*WHAT THIS TASK INVOLVES:*
Retype the data that follows, keeping every character the same.

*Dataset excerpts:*
Here is a tiny trained network, its code and every weight. The questions are about switching its units off for an input and a class, where a switched-off unit gives its printed mean instead of its output.

import numpy as np


def w(rows, s, z=0):
    codes = np.array(rows[::2]) - 128.0
    scale = np.full(codes.shape[1], s)
    scale[-1] = z or s
    return codes * scale


def norm(h):
    return h / np.sqrt((h * h).mean(-1, keepdims=True) + 1e-5)


def f(y):
    return y / 2 * (1 + np.tanh(0.7978845608 * (y + 0.044715 * y**3)))


def log_softmax(a):
    a = a - a.max(-1, keepdims=True)
    return a - np.log(np.exp(a).sum(-1, keepdims=True))


def net(x, mask):
    res = np.array(x, float).reshape(1, 2) / 4 @ E
    u = 0
    for l in range(3):
        y = f(norm(res) @ A[l][:, :-1].T + A[l][:, -1])
        res = res + np.where(mask[u : u + 8], y, B[l][:, -1]) @ B[l][:, :-1]
        u += 8
    return log_softmax(norm(res)[-1] @ U[:, :-1].T + U[:, -1])


A, B = {}, {}
E = w([
[63,103,136,120,3,164],'x0',
[101,93,205,75,94,88],'x1',
],0.0063)
A[0] = w([
[183,148,163,102,226,115,159],'L0N1',
[136,127,159,96,184,117,127],'L0N2',
[151,120,137,130,142,121,136],'L0N3',
[160,143,139,141,133,143,152],'L0N4',
[165,122,151,127,218,111,68],'L0N5',
[141,143,19,168,199,161,62],'L0N6',
[160,142,182,119,160,116,52],'L0N7',
[151,141,143,105,253,95,253],'L0N8',
],0.016,0.0021)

*SOLUTION TO THE PROBLEM:*
Here is a tiny trained network, its code and every weight. The questions are about switching its units off for an input and a class, where a switched-off unit gives its printed mean instead of its output.

import numpy as np


def w(rows, s, z=0):
    codes = np.array(rows[::2]) - 128.0
    scale = np.full(codes.shape[1], s)
    scale[-1] = z or s
    return codes * scale


def norm(h):
    return h / np.sqrt((h * h).mean(-1, keepdims=True) + 1e-5)


def f(y):
    return y / 2 * (1 + np.tanh(0.7978845608 * (y + 0.044715 * y**3)))


def log_softmax(a):
    a = a - a.max(-1, keepdims=True)
    return a - np.log(np.exp(a).sum(-1, keepdims=True))


def net(x, mask):
    res = np.array(x, float).reshape(1, 2) / 4 @ E
    u = 0
    for l in range(3):
        y = f(norm(res) @ A[l][:, :-1].T + A[l][:, -1])
        res = res + np.where(mask[u : u + 8], y, B[l][:, -1]) @ B[l][:, :-1]
        u += 8
    return log_softmax(norm(res)[-1] @ U[:, :-1].T + U[:, -1])


A, B = {}, {}
E = w([
[63,103,136,120,3,164],'x0',
[101,93,205,75,94,88],'x1',
],0.0063)
A[0] = w([
[183,148,163,102,226,115,159],'L0N1',
[136,127,159,96,184,117,127],'L0N2',
[151,120,137,130,142,121,136],'L0N3',
[160,143,139,141,133,143,152],'L0N4',
[165,122,151,127,218,111,68],'L0N5',
[141,143,19,168,199,161,62],'L0N6',
[160,142,182,119,160,116,52],'L0N7',
[151,141,143,105,253,95,253],'L0N8',
],0.016,0.0021)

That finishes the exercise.